§ Problem requirements: Report back every line below that carries the word "Vunuv".

§ Dataset records:
○ ○ ○ ○ ○ ○ ○

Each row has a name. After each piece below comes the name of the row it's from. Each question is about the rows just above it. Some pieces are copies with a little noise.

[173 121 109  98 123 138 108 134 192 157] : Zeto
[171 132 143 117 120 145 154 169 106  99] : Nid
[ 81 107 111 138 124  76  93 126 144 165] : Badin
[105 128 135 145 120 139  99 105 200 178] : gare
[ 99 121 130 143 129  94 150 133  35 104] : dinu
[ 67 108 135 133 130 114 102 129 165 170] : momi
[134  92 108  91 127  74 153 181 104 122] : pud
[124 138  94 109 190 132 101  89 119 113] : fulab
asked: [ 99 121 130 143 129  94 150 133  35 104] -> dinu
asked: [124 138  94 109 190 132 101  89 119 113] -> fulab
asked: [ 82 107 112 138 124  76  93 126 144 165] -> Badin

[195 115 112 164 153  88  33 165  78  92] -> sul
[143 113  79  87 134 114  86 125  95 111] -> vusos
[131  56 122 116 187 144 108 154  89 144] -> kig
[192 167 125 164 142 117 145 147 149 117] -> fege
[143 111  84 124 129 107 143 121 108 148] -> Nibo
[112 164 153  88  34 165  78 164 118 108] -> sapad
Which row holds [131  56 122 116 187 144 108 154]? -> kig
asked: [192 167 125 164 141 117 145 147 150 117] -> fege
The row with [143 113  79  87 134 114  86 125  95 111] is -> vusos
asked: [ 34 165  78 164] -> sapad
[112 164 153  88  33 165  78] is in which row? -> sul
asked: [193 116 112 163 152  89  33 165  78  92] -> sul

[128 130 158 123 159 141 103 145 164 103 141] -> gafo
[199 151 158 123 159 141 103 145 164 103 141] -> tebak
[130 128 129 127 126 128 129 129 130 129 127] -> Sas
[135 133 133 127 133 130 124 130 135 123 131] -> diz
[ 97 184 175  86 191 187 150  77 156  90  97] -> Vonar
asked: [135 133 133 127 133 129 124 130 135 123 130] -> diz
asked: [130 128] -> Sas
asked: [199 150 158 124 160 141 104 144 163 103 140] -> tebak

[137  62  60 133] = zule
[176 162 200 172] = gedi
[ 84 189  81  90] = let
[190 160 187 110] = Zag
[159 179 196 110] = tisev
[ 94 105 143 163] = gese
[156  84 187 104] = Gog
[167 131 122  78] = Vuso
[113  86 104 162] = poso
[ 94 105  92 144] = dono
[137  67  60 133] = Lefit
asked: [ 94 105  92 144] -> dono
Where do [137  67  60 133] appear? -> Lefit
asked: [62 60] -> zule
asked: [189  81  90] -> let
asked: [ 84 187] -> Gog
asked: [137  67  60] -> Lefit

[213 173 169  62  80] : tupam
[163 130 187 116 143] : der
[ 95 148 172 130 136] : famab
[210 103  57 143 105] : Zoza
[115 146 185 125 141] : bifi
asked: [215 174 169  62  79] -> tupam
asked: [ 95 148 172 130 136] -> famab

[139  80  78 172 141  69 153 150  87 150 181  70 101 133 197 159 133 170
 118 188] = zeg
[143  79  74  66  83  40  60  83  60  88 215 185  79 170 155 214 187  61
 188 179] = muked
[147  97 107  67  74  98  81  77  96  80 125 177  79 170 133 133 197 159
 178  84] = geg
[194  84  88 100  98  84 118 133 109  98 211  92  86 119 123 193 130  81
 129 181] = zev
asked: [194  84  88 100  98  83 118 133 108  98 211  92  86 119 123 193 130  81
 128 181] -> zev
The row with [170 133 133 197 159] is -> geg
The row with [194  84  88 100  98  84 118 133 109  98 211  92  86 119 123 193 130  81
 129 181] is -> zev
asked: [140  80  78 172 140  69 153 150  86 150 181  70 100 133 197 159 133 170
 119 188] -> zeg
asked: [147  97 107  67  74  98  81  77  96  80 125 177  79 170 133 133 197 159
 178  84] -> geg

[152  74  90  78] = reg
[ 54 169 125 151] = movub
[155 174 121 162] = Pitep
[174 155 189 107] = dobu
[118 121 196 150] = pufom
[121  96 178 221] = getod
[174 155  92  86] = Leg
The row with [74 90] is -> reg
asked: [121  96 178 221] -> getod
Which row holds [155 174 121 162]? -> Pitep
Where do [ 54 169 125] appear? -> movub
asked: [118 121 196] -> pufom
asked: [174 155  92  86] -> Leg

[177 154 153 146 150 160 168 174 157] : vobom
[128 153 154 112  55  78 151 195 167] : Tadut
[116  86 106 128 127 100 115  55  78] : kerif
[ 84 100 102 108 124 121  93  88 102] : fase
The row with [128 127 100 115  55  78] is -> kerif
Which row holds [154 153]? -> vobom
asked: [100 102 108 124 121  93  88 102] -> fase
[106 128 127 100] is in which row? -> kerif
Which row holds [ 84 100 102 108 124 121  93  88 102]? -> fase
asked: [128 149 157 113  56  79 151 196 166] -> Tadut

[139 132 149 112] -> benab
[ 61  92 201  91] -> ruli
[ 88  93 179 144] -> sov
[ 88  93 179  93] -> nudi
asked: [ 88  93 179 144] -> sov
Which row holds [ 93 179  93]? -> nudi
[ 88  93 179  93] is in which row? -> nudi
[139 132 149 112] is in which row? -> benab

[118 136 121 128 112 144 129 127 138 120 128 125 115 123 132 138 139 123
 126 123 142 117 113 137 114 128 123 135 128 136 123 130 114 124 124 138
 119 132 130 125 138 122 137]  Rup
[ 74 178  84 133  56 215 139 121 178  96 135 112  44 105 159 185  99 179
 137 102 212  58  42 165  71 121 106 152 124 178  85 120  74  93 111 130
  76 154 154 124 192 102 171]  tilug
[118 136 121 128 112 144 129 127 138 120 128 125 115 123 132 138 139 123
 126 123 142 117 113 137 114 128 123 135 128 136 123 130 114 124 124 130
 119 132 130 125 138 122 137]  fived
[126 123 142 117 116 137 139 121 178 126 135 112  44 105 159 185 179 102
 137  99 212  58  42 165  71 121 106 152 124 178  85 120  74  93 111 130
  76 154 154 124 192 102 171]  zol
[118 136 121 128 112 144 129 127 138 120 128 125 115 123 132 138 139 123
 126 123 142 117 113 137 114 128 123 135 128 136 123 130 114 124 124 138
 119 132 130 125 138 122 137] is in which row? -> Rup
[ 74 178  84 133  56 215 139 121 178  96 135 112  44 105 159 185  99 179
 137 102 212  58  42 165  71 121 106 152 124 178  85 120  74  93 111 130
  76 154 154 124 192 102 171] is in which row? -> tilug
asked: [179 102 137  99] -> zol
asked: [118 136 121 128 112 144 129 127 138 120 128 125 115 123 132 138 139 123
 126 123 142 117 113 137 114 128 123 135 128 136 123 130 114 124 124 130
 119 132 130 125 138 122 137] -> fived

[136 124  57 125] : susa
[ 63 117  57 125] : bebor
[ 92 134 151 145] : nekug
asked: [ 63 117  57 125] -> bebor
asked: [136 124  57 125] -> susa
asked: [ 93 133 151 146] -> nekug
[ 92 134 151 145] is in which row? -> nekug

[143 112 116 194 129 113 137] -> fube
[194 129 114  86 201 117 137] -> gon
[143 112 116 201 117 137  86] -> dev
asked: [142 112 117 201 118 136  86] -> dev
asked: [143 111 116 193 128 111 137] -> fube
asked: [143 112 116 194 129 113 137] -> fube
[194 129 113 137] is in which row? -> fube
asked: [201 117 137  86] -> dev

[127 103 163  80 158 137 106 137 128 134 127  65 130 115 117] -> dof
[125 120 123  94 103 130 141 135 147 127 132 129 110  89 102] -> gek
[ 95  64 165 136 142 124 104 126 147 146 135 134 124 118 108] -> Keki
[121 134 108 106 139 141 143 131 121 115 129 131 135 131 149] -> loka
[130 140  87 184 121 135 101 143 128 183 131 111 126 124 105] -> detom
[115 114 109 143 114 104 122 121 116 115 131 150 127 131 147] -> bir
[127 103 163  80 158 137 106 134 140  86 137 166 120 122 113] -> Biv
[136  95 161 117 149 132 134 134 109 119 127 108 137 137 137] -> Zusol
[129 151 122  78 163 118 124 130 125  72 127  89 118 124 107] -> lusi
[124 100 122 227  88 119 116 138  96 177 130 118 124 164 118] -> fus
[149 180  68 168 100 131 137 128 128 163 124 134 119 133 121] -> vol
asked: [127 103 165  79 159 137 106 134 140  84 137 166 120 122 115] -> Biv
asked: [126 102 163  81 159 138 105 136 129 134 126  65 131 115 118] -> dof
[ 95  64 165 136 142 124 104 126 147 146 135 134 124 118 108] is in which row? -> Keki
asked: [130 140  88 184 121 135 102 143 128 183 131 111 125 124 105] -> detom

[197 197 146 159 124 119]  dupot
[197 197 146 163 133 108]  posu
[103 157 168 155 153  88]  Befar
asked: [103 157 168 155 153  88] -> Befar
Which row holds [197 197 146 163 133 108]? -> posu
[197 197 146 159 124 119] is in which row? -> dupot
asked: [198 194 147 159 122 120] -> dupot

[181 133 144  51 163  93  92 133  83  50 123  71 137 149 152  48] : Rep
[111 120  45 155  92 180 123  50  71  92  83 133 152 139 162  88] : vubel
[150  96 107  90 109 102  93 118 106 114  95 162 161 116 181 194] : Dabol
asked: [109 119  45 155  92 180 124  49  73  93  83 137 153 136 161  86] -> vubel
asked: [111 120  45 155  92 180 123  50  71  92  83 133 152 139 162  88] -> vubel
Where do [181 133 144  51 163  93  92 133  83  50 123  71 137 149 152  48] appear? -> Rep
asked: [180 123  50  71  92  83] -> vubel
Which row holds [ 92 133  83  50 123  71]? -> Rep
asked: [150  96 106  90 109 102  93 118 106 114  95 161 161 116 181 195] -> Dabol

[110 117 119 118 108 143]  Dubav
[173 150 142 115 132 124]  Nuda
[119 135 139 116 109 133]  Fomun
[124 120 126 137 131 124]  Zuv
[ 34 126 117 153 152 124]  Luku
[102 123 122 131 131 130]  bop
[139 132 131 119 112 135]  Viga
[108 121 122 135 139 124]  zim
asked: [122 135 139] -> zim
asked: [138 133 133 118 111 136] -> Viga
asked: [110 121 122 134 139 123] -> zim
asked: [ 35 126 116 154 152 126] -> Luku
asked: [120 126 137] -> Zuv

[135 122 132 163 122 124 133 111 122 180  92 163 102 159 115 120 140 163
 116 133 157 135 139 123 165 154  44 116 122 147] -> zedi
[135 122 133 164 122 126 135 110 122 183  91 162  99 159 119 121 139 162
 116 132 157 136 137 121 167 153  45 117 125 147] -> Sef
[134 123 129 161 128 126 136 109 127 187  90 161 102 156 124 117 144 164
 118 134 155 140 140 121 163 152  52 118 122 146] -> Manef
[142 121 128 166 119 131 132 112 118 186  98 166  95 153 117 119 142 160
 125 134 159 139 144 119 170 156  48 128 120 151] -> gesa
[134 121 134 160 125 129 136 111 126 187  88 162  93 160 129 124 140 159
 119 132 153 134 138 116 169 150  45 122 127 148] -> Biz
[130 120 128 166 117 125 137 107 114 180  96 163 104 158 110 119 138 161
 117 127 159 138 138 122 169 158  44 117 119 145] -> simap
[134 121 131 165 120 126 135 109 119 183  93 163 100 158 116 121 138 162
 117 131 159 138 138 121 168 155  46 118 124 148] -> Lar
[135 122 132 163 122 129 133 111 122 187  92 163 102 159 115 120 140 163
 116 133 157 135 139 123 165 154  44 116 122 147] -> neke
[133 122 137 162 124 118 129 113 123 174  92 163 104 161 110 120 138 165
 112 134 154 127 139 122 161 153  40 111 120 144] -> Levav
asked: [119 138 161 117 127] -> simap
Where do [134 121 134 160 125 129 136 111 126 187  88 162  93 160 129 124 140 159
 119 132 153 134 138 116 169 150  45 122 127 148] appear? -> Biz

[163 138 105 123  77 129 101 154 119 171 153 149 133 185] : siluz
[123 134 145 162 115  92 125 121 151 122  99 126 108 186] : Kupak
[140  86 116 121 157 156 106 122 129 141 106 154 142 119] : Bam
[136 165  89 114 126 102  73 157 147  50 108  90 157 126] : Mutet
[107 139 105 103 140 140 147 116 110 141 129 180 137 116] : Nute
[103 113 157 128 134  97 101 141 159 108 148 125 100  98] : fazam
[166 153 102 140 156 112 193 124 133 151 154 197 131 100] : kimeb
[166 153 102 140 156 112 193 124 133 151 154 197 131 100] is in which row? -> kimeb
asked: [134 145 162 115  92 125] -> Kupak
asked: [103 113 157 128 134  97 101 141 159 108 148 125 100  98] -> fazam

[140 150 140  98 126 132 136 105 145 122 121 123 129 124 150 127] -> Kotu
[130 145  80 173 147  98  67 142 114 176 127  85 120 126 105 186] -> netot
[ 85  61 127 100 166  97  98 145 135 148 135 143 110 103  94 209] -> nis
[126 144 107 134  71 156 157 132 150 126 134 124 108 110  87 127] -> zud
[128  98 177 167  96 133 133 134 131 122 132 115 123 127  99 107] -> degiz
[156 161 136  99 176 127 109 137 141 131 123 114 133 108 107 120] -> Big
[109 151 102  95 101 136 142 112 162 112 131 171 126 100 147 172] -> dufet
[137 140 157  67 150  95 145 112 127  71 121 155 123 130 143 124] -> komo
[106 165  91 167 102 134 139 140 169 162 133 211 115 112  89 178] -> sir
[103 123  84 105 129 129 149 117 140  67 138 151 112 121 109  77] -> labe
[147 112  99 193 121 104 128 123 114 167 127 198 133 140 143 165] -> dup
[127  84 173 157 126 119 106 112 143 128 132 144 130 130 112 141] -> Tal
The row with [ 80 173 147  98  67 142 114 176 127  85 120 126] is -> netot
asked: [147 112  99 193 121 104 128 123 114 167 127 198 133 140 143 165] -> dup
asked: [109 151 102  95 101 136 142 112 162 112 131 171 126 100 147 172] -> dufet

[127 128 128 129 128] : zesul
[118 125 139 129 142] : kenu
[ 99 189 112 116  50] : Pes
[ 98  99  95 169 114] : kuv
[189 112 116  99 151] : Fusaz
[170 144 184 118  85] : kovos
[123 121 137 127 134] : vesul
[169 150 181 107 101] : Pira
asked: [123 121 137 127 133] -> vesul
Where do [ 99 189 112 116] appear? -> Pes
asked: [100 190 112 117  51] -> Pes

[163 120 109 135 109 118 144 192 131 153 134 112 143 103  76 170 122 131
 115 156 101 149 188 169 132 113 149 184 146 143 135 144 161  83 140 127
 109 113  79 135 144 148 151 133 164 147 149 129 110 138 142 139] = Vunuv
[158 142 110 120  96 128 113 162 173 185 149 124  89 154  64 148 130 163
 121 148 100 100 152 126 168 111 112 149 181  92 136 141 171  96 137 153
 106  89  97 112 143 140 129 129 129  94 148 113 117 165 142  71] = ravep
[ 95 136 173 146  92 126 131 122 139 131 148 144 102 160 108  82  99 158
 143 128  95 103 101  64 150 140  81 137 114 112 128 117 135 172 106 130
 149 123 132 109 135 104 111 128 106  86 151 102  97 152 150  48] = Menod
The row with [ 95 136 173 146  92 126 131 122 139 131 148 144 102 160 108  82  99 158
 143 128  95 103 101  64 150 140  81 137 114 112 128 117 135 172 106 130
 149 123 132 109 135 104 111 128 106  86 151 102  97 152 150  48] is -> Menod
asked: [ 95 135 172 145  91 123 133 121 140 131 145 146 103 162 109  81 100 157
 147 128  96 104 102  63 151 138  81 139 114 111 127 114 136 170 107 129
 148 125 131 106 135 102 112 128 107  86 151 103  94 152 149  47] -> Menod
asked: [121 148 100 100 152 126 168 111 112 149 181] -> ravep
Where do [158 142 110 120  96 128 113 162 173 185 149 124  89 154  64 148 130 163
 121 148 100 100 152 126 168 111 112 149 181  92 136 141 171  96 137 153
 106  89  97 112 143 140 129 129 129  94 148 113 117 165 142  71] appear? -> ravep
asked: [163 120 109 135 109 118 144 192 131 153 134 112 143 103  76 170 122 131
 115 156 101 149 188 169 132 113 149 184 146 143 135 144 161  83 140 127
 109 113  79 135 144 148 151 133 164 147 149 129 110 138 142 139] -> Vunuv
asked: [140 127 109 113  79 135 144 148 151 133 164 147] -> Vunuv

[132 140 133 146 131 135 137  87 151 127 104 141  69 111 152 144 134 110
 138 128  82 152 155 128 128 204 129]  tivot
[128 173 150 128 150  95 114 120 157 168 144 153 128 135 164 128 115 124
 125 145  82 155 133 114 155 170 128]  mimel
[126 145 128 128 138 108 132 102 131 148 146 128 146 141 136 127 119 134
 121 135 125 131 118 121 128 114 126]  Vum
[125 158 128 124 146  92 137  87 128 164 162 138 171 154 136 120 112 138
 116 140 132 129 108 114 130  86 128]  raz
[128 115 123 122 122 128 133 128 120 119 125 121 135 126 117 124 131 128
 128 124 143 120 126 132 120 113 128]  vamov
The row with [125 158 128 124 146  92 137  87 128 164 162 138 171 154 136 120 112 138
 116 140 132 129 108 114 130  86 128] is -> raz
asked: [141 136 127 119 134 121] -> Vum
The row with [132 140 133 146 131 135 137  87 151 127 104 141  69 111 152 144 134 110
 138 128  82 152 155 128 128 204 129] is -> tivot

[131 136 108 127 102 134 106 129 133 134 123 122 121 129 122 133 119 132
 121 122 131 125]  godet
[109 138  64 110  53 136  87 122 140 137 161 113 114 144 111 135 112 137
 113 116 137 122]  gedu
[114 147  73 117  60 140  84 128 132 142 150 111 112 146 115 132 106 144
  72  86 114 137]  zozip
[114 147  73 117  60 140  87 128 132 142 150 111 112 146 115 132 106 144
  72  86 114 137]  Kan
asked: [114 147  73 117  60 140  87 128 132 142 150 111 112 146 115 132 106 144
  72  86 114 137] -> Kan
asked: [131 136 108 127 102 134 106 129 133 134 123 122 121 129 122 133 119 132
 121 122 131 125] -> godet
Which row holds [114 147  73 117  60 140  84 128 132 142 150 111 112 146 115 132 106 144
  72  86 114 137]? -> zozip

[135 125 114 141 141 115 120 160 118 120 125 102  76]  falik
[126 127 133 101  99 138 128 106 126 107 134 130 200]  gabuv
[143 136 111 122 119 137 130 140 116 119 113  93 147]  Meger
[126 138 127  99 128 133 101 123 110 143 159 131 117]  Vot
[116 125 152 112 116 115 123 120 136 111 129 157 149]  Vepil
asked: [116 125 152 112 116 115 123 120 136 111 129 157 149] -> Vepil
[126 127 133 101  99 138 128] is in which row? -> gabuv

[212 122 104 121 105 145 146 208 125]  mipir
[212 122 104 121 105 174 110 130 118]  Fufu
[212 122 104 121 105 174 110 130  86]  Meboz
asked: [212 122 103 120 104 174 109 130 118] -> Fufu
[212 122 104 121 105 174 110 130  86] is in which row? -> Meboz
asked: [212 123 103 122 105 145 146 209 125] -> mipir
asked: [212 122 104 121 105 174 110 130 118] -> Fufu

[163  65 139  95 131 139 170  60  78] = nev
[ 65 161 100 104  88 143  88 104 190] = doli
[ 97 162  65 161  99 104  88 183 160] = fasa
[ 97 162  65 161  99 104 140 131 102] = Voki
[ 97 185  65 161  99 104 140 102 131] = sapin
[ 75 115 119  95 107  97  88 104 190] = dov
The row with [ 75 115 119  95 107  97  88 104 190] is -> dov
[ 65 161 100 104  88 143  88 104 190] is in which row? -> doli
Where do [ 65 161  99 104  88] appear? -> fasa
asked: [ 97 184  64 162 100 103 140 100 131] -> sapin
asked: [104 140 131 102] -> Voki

○ ○ ○ ○ ○ ○ ○

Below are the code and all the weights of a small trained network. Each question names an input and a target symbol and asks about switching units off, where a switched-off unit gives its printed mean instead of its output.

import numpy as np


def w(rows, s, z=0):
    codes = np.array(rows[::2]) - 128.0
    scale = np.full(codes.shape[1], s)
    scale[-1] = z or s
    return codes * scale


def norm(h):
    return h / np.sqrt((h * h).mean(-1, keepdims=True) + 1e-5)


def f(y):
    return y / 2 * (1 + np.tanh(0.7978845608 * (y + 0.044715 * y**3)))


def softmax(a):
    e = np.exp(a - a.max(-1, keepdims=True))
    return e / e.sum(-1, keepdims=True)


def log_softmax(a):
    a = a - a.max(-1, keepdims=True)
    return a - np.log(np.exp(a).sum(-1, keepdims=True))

○ ○ ○ ○ ○ ○ ○

§ Answer box:
 109 113  79 135 144 148 151 133 164 147 149 129 110 138 142 139] = Vunuv
 109 113  79 135 144 148 151 133 164 147 149 129 110 138 142 139] -> Vunuv
asked: [140 127 109 113  79 135 144 148 151 133 164 147] -> Vunuv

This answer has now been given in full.